» RECORDS SHOWN:
□ □ □ □

These are the activations of a small neural network, seen along a few directions. Each row is one input.
In each table, some parts of the input vary, and every possible input appears once, in random order.
Descriptions start from the smaller parts, as in this example, which fits no table here: one of 5 places around a ring, together with either a single point or one of 11 places along a line or (one of 3 separate values, together with one of 4 places along a line).
Shared parts are said once, and a part with two or three values counts as separate values.
In the rows, zero is written as 128.

Other details of the inputs vary at random and push rows far along two fixed directions, the same in every table; ignore that.

Table:
r1: [148 147  91  93  84 165 174 145 131 143  81 134 134]
r2: [136 139 136  99 122 110 109 144 124  88 134 121 119]
r3: [132 129 180 179 227 129 101 124  92 124 143 107 121]
r4: [ 85 121 144 122 132  57  72 175 135  54 169 126  94]
r5: [146  85  82  27   7 106 124 129 177  63 134 142 180]
r6: [209 141 106 124 119 232 196  79 107 221  49 120 155]
r7: [104 211 143 182 197 135 134 139 106 178 141 142  74]
r8: [190 207  93 106 108 212 201  76 130 227 103 154 156]
r9: [150  28  94  56  37 120 125 116 167  57 122 126 208]
r10: [108 162 157 210 200 135 120 112 104 196 147 135  84]
r11: [175 167 143 104 119 200 217  46 102 205  54  53 169]
r12: [ 48 129 124 148 128  61  97 196 140  84 154 143  74]
r13: [ 52  73 131 174 129  63  88 175 139  93 148 134  79]
r14: [149 102  96 123  84 163 159 104 142 168 101 138 146]
r15: [ 98 147 111 127 117 114 136 167 131 121 118 139  99]
r16: [100 148 152 202 182 118 115 114 117 181 157 143  89]
r17: [147 196 174 154 210 143 113 137  89 139 132 109  91]
r18: [139 205 168 158 205 135 107 119 100 151 155 124  95]
r19: [140  83 139 124 141 124 111 122 124  95 135 114 160]
r20: [138  90 138 126 134 118 108 110 132 103 152 125 166]
r21: [168 160 119  83 102 148 133  97 141 138 140 143 155]
r22: [138  76 147 124 149 126 113 137 118  87 119 107 154]
r23: [145  38  98  63  40 111 121 109 170  68 137 139 207]
r24: [109  88 116 147 114 119 127 144 132 130 107 128 110]
r25: [ 48 128 119 144 115  55  99 182 149  89 168 153  82]
Description of these inputs: either a single point or (one of 4 separate values, together with one of 6 places along a line).
- Which other rows does r21 become when the choice among 4 separate values takes its other values? List them by row number. => r8, r16, r23

Table:
r26: [131 163 137 141 147 139 139 126 112 150 116 116 105]
r27: [ 99  92 129 130 133 100 103 166 131  77 137 128 122]
r28: [ 82 108 129 129 117  83 114 166 133  88 130 120 107]
r29: [122 154 135 144 155 140 144 130 110 143 111 115 118]
r30: [135 145 144 145 152 130 118 101 121 152 142 123 124]
r31: [ 75 102 124 139 109  83 114 158 143 107 140 133 102]
r32: [182 119 112  73  84 170 165  93 136 136  98 115 189]
r33: [121 159 134 152 143 139 136 118 124 172 125 128 100]
r34: [ 88 142 115 117 105  83 102 165 153  91 174 165 116]
r35: [139 151 153 131 154 131 117 110 117 132 135 114 121]
r36: [127 132 140 150 159 134 131 108 121 143 139 120 140]
r37: [100 101 144 119 124  85 100 144 133  79 147 117 126]
r38: [128 165 137 139 145 135 131 127 116 149 118 116 100]
r39: [143 139 139 141 165 147 126 134 110 135 122 126 124]
r40: [139 133 133 158 164 145 129 124 118 154 127 138 125]
r41: [144 135 132 154 156 147 127 122 117 157 127 139 125]
r42: [149 146 141 142 158 144 121 131 111 136 125 128 114]
r43: [147 143 140 141 160 148 124 133 109 137 122 127 121]
r44: [110 102 129 124 121  95  90 162 135  82 140 132 107]
r45: [125 160 139 143 152 136 138 131 110 149 116 116 109]
r46: [118 148 132 156 151 138 145 123 120 165 122 128 113]
r47: [101  90 126 143 119  89  96 156 140  96 148 146 109]
r48: [131 140 151 138 164 132 129 118 116 126 132 111 137]
r49: [131  81  78  70  19 127 156 126 167 114 104 137 157]
r50: [147  81 105  58  45 119 136 118 155  83 116 121 172]
r51: [115 146 130 157 152 141 148 122 119 161 119 128 118]
r52: [194 118  90  88  73 188 159  92 140 164  92 146 169]
r53: [133 138 143 147 154 134 126 105 119 150 142 122 133]
r54: [116 137 102  79  89  95 117 158 153  75 152 151 129]
r55: [ 91  82 124 145 129  95 105 158 139  91 144 142 122]
r56: [148 123 125 122 124 148 144  97 128 147 127 123 157]
r57: [184 118 102  83  72 173 164  75 140 156 107 126 182]
- Changing only one part turns r29 into r51. The same change can be made to r26. Which row results? => r49
- Describe the family of inputs behind these rows. => one of 2 separate values, together with either a single point or (one of 3 separate values, together with one of 5 places along a line)
- Which other rows does r40 become when the choice among 2 separate values takes its other values? List them by row number. => r39
- Which other rows does r37 become when the choice among 3 separate values takes its other values? List them by row number. => r43, r45
- Which other rows does r41 become when the place on the line of 5 takes its other values? List them by row number. => r40, r47, r52, r55

Table:
r58: [140 154 133 123 139 136 130 125 122 135 132 128 123]
r59: [128 143 131 138 142 134 134 128 120 138 120 123 119]
r60: [116 135 135 151 148 128 130 128 120 144 129 123 114]
r61: [ 92  83 114 114  88  87 114 160 150  81 131 131 124]
r62: [121 131 133 150 143 134 133 124 121 149 124 128 115]
r63: [122 144 136 136 143 130 130 131 118 131 123 122 116]
r64: [130 151 132 138 149 132 124 127 123 141 136 131 121]
r65: [132 147 136 129 137 133 133 132 118 134 120 118 119]
r66: [132 139 127 140 136 133 131 120 127 146 134 135 126]
r67: [194 106  71  46  27 188 181  92 155 144  88 141 199]
r68: [ 79  40 128 109  92  57  85 167 151  36 148 120 135]
r69: [125 137 133 150 144 129 124 123 125 147 137 140 117]
r70: [148 127 147 137 157 137 118 109 119 127 138 120 144]
r71: [133 154 135 132 147 134 125 127 123 138 134 131 122]
- Changing only one part turns r61 into r67. The same change can be made to r60. Which row results? => r66
- Describe the family of inputs behind these rows. => one of 2 separate values, together with either a single point or one of 6 places along a line
- Which other rows does r58 become when the choice among 2 separate values takes its other values? List them by row number. => r65
- Which other rows does r62 become when the choice among 2 separate values takes its other values? List them by row number. => r69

□ □ □ □

» YOUR TASK:
Look through the material and say how many lines hold "change". Give the number only.

» RESULT OF THE EXERCISE:
2